• _Problem statement_: Scan the records for lines with the string "binil". Say how many there are, and add nothing.

Saved entries:
______________________________

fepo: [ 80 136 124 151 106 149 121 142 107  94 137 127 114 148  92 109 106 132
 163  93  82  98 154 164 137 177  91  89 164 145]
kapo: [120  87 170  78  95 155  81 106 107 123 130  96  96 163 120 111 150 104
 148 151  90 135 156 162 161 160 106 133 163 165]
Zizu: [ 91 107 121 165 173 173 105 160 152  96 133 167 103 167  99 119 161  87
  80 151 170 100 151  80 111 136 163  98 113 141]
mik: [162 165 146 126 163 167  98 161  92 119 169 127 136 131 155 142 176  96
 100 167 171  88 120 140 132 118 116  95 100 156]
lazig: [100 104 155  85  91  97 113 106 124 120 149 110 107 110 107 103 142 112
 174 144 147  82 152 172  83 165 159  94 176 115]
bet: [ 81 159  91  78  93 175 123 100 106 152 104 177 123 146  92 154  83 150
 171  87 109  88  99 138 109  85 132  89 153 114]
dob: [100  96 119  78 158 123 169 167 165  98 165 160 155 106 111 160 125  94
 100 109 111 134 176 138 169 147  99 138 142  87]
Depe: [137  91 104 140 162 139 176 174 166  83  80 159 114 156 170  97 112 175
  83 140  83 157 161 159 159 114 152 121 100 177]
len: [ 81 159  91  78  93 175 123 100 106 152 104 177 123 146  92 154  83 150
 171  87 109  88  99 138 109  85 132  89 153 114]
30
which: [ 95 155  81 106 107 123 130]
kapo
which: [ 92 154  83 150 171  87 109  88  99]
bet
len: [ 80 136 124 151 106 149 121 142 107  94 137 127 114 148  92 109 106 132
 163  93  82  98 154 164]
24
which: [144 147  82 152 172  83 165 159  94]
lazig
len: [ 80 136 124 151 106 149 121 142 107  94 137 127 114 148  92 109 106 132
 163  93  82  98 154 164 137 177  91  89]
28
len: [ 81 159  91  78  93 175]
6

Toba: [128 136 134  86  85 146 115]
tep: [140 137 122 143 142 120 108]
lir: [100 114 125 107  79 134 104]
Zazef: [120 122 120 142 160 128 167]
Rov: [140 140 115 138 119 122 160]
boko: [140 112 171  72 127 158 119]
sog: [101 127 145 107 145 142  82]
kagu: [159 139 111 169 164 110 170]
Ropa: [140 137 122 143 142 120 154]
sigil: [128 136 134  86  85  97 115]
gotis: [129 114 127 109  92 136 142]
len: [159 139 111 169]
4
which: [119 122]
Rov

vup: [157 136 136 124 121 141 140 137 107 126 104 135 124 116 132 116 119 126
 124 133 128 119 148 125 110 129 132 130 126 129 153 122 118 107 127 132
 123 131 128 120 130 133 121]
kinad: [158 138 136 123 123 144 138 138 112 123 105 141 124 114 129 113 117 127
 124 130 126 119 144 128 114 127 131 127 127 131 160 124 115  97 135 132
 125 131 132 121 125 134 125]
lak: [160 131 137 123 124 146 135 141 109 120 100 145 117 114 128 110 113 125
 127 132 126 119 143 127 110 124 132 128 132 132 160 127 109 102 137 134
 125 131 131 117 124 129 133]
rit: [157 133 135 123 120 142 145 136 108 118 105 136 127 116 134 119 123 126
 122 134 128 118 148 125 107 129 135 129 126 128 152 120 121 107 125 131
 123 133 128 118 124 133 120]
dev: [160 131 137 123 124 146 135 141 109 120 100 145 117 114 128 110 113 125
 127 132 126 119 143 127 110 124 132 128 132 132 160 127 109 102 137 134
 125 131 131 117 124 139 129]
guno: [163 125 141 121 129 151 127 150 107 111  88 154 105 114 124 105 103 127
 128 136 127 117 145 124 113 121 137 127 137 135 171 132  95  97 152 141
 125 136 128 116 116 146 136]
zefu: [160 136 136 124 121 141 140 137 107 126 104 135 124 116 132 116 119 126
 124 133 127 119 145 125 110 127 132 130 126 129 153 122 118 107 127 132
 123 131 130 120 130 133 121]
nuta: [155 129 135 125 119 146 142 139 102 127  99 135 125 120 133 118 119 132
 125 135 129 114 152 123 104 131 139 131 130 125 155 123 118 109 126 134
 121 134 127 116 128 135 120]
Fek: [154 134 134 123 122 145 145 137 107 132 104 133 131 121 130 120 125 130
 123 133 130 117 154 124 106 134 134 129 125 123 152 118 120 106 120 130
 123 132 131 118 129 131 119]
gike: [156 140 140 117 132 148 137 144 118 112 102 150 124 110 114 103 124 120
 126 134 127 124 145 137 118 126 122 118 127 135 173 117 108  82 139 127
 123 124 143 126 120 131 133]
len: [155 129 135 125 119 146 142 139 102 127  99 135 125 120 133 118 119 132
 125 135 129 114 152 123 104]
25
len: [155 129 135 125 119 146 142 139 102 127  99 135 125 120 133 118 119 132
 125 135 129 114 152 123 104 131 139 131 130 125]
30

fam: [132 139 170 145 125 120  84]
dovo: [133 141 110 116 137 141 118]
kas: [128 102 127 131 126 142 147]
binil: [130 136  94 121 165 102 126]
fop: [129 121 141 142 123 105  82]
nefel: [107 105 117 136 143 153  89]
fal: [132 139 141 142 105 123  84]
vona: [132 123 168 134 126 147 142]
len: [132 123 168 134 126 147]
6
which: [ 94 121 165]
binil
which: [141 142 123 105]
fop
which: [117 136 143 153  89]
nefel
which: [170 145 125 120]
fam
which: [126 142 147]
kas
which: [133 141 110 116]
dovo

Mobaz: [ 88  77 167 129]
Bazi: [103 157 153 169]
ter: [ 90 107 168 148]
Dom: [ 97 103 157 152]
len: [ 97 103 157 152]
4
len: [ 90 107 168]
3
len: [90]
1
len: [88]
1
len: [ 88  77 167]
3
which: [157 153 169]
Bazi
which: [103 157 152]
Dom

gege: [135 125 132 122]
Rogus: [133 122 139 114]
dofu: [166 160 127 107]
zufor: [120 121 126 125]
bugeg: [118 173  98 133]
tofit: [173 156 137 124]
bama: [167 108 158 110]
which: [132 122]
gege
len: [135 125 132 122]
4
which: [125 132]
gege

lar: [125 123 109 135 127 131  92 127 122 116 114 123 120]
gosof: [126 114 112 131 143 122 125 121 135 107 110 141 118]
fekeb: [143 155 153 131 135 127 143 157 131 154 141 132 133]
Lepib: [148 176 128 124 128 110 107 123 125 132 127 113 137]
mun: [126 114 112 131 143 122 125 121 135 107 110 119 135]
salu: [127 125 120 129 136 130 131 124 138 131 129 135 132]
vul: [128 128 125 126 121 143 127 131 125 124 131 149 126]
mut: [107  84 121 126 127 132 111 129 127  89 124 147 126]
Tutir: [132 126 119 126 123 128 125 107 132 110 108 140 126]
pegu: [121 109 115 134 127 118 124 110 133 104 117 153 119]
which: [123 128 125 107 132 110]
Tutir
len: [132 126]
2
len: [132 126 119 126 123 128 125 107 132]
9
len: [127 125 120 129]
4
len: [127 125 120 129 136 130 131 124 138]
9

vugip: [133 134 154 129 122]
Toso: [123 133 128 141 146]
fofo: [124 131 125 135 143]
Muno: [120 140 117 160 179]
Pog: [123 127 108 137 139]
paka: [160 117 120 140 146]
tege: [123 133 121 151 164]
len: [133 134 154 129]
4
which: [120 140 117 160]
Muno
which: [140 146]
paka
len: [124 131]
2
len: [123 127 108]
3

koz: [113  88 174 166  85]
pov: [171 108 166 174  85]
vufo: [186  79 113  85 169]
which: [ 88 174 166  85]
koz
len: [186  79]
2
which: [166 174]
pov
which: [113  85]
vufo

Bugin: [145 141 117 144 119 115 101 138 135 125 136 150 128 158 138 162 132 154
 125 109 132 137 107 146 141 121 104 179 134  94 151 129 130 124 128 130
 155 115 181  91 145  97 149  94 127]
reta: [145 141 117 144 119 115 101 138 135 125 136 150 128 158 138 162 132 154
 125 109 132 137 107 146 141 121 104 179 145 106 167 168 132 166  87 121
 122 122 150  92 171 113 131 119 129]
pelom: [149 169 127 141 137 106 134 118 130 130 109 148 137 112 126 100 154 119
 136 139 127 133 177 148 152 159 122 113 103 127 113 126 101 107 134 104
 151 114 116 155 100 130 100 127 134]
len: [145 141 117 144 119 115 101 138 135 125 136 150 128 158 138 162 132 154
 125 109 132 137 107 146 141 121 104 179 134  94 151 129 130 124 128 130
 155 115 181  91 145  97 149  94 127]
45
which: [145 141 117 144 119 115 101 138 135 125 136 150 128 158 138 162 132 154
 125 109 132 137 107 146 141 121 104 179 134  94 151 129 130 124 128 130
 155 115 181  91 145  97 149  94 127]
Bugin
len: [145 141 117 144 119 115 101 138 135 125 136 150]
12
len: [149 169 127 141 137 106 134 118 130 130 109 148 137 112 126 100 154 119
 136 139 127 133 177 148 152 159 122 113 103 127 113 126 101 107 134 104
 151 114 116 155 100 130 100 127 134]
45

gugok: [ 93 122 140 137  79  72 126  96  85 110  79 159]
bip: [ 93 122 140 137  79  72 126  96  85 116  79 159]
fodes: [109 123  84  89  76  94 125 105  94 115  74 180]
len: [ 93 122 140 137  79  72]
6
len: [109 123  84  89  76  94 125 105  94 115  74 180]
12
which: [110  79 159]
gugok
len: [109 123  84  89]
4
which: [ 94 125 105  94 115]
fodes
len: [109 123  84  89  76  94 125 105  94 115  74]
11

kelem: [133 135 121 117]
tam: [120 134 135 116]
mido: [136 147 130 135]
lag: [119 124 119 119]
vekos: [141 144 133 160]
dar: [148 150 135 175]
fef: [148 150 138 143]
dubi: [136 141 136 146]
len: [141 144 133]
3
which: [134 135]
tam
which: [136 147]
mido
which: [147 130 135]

______________________________

• _Answer section_: 2